═════ Supplied material ═════

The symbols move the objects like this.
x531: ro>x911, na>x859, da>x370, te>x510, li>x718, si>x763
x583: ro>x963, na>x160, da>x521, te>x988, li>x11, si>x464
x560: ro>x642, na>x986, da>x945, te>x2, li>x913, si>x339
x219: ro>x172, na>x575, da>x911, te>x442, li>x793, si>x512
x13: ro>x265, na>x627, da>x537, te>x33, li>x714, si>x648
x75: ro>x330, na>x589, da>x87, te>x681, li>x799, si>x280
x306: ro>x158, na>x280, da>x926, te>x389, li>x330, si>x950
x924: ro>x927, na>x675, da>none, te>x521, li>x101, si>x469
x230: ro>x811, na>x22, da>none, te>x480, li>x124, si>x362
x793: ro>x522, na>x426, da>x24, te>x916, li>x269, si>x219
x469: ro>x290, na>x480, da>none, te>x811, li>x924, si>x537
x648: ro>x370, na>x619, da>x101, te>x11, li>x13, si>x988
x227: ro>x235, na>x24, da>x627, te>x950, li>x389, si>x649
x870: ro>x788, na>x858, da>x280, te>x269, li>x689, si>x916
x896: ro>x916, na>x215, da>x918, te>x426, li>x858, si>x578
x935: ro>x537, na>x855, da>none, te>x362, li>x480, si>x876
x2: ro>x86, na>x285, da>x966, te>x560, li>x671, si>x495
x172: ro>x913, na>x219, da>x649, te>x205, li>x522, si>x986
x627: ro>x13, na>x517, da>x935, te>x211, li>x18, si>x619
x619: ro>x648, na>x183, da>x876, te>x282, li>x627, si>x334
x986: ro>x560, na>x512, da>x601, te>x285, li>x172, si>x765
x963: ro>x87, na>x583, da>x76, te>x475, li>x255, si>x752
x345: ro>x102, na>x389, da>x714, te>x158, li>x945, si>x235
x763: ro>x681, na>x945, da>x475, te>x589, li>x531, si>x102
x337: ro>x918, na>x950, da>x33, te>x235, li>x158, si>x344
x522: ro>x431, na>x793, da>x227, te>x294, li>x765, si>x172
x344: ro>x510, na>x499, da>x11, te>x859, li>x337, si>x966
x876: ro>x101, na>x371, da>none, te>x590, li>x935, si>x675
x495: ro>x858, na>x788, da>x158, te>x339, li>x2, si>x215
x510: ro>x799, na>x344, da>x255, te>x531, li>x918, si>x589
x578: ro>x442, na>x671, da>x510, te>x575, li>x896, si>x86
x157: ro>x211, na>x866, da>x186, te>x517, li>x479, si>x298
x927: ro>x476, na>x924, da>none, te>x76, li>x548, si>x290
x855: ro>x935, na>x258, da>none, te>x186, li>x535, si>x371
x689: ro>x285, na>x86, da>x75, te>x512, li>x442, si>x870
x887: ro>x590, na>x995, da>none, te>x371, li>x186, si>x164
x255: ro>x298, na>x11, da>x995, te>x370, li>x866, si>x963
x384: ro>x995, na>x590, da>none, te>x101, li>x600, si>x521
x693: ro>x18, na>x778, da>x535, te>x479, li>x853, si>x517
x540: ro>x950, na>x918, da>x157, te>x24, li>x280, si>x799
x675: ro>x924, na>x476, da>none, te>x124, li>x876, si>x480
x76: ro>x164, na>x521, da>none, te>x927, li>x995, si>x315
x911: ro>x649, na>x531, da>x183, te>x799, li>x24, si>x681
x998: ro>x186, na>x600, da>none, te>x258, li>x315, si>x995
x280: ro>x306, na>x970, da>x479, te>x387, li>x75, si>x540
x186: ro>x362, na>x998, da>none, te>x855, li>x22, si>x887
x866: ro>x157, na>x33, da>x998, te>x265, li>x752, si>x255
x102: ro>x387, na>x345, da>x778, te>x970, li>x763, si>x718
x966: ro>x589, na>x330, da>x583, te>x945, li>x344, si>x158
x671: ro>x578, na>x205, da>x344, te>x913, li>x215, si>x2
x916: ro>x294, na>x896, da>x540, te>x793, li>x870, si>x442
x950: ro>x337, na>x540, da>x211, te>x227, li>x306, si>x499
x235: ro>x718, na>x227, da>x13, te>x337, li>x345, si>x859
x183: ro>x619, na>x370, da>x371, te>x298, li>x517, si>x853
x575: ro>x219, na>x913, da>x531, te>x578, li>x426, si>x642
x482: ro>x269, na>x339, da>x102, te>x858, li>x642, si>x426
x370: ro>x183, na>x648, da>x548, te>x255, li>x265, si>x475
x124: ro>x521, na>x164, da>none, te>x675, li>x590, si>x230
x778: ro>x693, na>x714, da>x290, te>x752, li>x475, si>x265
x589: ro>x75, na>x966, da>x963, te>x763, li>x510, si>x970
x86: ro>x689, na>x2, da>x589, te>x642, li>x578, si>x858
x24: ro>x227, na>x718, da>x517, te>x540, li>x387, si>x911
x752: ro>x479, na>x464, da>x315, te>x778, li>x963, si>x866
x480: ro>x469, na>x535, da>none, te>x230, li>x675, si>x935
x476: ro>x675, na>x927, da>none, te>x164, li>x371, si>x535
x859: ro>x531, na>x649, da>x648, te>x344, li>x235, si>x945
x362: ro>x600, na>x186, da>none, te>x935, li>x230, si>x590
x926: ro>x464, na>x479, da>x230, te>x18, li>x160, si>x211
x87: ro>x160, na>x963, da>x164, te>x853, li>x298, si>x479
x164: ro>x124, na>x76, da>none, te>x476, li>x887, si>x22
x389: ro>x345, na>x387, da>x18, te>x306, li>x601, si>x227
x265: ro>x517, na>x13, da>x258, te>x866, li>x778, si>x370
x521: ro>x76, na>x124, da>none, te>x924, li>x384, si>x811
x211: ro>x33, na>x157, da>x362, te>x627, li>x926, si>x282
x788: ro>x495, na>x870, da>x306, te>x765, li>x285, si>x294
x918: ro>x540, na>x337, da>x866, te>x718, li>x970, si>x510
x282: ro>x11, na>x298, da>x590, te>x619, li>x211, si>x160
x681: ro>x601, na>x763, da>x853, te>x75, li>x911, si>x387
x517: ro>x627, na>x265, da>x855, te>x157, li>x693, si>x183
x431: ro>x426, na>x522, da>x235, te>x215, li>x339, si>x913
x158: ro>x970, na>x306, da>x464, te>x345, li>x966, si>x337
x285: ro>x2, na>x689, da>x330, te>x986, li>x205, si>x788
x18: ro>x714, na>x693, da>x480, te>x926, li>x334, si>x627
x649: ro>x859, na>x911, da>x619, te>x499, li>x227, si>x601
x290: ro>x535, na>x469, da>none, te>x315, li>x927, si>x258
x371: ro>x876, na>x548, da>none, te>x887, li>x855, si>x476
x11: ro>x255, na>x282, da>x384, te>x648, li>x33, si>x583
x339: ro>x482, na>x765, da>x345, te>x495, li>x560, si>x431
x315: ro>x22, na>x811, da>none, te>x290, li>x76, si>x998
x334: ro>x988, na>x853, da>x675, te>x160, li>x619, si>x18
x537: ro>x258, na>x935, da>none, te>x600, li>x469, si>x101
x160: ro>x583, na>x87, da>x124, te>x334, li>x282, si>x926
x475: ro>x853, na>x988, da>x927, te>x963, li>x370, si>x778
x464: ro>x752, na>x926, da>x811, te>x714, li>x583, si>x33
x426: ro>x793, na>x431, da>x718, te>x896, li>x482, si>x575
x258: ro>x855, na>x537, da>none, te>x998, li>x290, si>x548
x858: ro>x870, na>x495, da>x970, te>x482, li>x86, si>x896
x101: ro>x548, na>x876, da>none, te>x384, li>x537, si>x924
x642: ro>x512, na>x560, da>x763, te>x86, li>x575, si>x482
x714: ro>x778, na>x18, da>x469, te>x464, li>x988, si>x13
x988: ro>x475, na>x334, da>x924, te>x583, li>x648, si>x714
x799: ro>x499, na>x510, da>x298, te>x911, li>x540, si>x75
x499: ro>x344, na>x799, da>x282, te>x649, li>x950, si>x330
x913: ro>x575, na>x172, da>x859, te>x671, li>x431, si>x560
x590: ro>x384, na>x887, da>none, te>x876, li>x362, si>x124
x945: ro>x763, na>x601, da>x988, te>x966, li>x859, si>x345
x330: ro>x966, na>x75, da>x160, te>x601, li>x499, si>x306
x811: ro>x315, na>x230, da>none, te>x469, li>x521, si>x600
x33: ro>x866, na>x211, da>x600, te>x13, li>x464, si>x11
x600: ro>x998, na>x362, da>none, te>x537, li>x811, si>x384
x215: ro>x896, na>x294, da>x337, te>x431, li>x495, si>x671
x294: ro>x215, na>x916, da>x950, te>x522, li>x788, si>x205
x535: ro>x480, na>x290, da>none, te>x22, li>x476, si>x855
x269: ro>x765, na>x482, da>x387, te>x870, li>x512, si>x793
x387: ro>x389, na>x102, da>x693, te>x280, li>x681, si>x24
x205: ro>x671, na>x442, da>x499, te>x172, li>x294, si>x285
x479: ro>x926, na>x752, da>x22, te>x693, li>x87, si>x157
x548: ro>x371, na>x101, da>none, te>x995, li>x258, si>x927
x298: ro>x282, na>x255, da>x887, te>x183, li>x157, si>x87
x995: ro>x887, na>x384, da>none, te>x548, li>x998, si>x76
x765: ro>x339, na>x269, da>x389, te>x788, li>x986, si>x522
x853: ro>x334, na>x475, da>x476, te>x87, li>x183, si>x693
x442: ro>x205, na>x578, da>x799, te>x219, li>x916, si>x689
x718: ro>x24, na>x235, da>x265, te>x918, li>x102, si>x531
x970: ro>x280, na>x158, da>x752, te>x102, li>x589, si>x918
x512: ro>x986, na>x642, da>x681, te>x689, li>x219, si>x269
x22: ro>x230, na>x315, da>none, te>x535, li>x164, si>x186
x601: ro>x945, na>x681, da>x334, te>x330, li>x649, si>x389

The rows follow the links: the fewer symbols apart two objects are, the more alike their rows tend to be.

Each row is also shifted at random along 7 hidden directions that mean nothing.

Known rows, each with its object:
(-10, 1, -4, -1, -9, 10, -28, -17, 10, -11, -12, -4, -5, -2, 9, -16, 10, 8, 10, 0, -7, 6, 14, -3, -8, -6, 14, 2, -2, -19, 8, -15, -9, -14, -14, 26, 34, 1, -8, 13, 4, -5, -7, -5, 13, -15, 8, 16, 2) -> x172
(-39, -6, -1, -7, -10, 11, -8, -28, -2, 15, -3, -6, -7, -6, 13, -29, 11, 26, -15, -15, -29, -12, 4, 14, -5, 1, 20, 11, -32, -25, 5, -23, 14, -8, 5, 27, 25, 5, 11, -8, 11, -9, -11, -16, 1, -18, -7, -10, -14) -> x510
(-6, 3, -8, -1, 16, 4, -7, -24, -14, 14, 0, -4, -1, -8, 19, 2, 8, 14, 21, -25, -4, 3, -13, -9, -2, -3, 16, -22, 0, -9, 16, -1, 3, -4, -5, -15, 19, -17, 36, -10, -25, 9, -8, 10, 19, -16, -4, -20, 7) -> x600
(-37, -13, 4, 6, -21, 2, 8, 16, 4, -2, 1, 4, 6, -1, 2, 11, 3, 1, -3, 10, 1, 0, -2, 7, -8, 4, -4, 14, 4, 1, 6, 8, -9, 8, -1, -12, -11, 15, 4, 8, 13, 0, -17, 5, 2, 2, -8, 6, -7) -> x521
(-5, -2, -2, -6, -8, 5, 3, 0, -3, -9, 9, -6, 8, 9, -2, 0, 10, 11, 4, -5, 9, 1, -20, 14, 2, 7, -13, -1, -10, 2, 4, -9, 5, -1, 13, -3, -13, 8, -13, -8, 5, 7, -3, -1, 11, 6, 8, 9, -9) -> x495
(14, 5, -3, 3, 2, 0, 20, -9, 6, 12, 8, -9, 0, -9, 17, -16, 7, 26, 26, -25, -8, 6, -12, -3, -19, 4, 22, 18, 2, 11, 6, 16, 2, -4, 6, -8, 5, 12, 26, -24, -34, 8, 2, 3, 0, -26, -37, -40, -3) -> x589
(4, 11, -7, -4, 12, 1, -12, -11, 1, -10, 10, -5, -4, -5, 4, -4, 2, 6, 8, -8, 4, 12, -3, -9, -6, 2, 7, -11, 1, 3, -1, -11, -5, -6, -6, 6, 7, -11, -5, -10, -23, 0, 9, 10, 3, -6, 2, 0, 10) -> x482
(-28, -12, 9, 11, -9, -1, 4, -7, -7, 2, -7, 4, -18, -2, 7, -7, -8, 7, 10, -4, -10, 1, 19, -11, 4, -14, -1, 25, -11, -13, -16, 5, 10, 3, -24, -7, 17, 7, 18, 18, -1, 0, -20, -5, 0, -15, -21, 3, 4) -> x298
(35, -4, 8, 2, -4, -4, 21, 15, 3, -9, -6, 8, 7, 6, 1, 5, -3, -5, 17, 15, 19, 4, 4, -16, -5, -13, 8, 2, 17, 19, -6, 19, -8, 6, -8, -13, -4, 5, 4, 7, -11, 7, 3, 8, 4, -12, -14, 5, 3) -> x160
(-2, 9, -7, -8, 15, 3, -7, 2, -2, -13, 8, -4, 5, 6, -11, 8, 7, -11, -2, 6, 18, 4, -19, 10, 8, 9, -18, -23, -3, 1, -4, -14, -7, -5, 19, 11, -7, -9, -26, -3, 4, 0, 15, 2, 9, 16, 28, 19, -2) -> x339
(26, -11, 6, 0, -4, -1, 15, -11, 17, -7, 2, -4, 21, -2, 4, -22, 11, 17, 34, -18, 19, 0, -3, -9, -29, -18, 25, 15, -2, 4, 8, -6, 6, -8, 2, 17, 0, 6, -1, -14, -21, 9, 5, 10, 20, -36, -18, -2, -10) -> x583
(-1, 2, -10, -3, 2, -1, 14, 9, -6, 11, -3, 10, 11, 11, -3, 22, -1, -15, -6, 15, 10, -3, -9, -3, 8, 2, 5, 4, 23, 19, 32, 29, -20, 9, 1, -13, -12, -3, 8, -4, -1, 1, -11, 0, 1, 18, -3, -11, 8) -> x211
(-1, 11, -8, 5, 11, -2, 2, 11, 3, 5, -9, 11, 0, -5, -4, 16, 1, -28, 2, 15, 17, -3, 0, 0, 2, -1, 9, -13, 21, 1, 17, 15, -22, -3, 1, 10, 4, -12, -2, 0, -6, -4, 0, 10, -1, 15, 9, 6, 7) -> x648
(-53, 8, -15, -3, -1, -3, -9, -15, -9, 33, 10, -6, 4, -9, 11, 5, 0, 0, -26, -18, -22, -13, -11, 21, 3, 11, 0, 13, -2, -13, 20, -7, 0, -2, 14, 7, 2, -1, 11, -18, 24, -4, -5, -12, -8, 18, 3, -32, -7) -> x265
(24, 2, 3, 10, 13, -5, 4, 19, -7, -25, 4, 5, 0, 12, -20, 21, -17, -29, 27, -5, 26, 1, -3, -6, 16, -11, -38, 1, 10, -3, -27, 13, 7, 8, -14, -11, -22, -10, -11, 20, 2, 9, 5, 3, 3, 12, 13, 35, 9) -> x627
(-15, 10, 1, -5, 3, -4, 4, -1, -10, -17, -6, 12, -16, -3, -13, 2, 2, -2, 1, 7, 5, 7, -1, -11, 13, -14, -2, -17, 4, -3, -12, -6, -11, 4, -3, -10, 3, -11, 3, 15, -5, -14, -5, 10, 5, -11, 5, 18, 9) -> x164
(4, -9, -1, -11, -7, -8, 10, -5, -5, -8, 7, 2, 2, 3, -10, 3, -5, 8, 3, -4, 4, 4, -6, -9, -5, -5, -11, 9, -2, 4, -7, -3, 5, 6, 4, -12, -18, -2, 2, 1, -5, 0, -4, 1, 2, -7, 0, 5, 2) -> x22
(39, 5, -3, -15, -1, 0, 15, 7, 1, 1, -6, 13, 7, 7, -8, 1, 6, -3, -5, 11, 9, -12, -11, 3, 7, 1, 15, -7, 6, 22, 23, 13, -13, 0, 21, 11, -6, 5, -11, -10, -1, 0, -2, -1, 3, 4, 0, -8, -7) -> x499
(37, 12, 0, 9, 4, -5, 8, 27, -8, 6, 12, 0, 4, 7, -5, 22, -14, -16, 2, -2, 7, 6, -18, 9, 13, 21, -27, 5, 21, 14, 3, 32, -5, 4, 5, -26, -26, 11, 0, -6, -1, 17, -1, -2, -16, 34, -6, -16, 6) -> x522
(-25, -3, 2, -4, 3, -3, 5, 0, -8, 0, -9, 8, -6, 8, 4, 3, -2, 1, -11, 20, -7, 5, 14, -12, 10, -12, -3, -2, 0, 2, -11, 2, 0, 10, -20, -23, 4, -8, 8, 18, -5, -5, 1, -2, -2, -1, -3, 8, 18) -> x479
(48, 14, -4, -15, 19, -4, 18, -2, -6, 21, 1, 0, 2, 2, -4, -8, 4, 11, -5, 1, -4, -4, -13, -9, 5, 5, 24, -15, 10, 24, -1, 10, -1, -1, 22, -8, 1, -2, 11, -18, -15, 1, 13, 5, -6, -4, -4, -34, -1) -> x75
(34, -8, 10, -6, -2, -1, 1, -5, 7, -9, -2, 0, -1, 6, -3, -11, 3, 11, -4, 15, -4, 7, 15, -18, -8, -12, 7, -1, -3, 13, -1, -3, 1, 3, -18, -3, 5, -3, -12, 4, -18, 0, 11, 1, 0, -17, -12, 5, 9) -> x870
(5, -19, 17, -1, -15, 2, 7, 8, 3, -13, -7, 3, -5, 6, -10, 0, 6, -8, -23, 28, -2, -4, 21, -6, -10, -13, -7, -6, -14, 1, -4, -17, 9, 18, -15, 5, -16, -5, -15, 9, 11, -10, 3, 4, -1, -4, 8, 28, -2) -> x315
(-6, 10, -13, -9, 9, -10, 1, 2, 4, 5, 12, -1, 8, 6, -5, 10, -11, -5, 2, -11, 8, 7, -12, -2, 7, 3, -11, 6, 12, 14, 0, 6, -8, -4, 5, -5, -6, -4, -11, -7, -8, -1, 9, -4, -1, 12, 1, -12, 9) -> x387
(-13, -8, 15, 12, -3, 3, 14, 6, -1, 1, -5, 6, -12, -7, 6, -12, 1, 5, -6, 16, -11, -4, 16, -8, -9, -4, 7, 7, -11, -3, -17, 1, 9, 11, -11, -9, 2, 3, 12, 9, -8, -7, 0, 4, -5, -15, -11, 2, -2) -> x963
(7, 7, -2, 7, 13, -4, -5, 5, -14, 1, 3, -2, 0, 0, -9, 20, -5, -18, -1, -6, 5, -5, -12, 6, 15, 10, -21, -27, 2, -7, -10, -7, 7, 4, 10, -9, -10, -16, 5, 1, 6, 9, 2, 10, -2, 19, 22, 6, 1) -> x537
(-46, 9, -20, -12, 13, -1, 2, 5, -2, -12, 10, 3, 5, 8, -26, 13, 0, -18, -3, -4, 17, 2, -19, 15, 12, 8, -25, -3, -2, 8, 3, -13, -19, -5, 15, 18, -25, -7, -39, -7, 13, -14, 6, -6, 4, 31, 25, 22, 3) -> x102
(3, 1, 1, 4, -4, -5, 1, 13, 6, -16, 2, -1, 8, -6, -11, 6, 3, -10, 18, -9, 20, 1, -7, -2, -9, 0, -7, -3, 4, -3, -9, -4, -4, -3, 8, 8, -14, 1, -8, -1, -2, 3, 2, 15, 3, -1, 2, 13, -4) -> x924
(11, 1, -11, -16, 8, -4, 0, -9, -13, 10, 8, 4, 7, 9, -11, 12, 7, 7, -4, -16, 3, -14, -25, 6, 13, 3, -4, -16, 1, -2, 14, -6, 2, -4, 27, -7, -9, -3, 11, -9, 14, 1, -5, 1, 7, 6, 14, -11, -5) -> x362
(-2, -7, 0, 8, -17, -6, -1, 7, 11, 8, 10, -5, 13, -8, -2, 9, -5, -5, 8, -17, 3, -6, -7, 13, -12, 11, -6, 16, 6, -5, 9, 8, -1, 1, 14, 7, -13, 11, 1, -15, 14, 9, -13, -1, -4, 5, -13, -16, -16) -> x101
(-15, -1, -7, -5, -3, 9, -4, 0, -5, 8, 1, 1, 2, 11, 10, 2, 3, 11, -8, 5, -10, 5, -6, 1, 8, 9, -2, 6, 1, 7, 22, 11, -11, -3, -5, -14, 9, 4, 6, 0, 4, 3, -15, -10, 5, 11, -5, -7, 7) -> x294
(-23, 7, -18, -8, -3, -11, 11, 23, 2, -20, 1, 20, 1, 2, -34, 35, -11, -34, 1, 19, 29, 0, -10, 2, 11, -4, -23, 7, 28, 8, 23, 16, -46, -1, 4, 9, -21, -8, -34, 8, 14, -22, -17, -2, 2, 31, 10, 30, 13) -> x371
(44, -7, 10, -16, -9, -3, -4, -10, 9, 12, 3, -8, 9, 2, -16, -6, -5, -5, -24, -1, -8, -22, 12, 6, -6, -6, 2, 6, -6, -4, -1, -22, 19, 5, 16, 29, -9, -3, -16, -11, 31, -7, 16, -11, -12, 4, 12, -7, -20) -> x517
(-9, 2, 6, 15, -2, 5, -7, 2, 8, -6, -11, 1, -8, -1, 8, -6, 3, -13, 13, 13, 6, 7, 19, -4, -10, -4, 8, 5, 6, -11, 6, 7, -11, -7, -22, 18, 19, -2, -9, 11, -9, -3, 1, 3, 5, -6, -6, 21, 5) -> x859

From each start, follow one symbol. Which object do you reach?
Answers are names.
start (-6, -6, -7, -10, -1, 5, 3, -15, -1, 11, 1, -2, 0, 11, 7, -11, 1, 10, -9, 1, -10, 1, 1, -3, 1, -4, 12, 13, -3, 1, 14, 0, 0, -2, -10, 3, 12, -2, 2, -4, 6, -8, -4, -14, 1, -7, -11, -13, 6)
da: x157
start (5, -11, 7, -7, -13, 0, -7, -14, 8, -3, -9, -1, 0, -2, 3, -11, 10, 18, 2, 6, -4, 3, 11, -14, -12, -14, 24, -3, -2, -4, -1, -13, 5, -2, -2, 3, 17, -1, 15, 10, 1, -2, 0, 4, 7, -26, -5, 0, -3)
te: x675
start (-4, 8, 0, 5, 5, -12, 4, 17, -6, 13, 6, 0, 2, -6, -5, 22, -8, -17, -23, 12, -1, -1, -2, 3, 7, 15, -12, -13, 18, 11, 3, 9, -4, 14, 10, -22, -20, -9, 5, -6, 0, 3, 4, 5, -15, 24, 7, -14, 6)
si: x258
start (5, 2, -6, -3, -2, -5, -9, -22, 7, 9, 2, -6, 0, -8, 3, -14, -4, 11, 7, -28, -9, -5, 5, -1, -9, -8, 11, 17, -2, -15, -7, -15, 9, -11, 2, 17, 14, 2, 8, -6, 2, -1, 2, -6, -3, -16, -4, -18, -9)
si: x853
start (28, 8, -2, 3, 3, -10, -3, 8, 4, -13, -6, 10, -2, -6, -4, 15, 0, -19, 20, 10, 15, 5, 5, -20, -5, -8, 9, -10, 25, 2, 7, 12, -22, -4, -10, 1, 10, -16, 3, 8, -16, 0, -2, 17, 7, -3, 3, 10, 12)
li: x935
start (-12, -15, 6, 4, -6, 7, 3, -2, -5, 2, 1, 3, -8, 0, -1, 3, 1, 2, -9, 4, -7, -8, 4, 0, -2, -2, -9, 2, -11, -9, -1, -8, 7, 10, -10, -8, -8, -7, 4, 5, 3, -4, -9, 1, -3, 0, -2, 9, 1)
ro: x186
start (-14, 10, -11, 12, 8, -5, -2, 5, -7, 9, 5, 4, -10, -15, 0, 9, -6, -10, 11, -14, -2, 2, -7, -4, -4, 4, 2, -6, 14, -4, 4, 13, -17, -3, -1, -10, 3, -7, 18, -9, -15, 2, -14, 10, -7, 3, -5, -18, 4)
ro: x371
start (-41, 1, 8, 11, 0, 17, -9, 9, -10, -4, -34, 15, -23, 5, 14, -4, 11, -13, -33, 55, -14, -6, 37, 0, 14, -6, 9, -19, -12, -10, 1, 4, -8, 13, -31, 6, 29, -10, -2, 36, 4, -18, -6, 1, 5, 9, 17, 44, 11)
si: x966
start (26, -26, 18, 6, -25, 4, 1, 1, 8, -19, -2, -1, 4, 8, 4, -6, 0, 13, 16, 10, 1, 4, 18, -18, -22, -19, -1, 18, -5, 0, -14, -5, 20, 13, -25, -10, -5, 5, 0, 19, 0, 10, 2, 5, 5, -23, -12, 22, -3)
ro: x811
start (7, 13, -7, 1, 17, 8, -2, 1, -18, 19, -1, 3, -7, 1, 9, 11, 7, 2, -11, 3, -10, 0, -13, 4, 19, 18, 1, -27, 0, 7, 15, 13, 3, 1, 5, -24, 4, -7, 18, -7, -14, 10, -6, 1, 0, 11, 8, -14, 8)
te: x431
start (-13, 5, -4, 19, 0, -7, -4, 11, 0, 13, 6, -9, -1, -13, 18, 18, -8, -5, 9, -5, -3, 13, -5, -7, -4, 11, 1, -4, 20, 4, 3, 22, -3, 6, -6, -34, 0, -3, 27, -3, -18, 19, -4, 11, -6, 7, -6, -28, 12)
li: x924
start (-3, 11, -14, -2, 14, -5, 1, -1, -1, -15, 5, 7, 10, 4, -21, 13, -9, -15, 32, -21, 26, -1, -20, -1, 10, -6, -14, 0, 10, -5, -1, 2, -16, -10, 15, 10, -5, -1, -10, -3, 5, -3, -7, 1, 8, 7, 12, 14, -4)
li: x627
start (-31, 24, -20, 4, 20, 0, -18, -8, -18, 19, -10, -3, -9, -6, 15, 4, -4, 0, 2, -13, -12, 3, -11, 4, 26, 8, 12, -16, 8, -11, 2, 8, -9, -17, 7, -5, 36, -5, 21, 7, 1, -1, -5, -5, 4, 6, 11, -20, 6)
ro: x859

═════

* _Exercise details_: Select and copy every line from the records that includes the word "rows".

* _Response to the exercise_:
The rows follow the links: the fewer symbols apart two objects are, the more alike their rows tend to be.
Known rows, each with its object:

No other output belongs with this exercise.